═══ Extracted material
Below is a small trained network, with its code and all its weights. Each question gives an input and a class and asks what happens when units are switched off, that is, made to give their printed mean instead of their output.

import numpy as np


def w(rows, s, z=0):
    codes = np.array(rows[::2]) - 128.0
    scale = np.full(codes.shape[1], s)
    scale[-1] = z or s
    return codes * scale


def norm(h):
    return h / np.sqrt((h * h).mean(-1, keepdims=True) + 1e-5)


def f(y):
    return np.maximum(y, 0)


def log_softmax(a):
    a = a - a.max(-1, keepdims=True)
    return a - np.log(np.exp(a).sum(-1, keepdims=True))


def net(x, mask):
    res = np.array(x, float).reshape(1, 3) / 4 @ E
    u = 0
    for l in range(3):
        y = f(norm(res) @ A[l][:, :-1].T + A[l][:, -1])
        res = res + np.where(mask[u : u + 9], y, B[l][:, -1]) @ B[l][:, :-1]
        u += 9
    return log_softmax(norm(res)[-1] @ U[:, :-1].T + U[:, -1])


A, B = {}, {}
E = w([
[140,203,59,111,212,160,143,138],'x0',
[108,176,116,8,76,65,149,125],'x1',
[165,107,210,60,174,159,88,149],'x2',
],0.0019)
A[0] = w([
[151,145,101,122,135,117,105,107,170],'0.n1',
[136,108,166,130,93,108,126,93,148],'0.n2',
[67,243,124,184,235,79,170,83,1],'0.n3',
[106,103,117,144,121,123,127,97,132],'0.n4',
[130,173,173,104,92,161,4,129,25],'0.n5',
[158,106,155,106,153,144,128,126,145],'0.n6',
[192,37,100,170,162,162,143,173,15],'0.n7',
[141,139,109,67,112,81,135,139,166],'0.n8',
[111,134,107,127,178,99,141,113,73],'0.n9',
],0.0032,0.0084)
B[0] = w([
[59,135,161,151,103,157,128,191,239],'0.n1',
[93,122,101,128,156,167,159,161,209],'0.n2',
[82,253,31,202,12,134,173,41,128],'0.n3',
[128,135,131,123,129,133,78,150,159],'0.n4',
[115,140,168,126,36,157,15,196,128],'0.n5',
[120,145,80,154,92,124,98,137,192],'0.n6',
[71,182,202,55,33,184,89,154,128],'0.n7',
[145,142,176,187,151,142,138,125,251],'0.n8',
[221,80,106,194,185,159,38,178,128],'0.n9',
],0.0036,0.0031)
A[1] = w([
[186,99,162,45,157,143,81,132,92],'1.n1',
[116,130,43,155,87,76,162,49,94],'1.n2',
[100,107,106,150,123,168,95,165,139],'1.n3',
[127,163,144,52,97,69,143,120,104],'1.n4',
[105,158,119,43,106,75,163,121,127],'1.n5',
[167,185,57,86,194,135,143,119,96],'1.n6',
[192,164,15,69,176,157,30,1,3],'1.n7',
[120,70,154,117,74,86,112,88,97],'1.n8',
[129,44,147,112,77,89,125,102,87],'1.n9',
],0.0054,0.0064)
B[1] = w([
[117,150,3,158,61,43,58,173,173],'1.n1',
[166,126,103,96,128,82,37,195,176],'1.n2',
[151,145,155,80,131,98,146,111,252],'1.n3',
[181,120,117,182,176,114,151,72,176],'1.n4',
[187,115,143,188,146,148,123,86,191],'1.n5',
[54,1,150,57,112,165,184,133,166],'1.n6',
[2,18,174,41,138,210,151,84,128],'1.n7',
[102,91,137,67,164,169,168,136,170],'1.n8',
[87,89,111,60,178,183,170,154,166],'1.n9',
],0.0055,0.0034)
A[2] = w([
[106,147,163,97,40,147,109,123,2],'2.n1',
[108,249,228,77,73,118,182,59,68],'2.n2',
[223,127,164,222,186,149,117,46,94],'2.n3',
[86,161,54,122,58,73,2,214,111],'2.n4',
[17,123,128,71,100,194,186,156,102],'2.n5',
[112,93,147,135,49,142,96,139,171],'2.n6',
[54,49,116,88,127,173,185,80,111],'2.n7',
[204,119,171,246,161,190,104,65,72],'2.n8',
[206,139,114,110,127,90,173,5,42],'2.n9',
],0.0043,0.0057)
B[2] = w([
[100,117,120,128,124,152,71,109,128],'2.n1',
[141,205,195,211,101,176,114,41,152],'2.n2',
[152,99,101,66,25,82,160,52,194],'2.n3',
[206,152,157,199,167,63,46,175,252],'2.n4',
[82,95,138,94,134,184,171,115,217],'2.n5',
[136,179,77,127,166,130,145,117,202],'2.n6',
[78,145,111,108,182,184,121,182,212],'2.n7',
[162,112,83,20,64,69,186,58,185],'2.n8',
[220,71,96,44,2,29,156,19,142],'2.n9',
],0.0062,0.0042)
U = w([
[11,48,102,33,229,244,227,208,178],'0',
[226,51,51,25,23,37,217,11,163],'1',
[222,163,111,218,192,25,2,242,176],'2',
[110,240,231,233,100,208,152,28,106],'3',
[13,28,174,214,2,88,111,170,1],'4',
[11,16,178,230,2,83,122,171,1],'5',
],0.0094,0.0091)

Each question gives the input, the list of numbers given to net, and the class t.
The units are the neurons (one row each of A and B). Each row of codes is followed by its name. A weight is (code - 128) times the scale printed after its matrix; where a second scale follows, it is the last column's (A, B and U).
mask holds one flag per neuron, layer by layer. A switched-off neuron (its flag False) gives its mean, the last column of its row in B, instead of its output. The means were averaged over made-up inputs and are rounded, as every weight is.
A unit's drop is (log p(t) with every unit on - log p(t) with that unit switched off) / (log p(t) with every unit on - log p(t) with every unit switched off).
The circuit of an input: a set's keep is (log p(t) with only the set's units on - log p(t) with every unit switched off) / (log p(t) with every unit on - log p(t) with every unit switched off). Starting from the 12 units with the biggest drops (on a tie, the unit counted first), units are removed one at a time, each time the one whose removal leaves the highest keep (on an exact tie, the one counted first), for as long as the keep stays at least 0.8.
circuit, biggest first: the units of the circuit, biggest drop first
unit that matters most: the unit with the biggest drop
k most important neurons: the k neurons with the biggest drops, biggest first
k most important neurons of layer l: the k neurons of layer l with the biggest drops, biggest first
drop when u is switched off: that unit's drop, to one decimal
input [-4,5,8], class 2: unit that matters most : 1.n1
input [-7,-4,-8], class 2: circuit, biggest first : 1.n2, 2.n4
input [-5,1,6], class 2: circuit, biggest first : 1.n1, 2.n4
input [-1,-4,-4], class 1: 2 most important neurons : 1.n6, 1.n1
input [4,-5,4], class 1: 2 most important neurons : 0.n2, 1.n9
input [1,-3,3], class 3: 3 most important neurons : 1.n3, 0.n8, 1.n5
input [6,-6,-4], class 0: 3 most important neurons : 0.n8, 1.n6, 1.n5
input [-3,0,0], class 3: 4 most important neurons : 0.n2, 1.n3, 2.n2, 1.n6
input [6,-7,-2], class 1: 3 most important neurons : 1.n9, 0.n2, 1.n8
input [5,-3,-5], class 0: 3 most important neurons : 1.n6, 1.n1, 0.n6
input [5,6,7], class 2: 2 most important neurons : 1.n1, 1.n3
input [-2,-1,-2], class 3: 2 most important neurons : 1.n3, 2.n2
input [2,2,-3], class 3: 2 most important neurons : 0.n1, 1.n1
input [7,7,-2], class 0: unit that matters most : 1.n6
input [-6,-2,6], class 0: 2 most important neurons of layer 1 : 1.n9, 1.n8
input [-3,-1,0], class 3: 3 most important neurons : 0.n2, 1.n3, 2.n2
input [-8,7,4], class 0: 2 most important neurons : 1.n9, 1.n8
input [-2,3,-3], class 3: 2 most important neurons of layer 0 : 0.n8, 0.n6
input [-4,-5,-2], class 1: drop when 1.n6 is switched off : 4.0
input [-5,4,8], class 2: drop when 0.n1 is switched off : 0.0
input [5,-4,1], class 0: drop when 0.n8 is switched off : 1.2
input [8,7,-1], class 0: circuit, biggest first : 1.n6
══════
Task item
The answer should contain only the lines from the first line of the entries through the line holding "return h / np.sqrt((h", each exactly as written.

Response to this task
Below is a small trained network, with its code and all its weights. Each question gives an input and a class and asks what happens when units are switched off, that is, made to give their printed mean instead of their output.

import numpy as np


def w(rows, s, z=0):
    codes = np.array(rows[::2]) - 128.0
    scale = np.full(codes.shape[1], s)
    scale[-1] = z or s
    return codes * scale


def norm(h):
    return h / np.sqrt((h * h).mean(-1, keepdims=True) + 1e-5)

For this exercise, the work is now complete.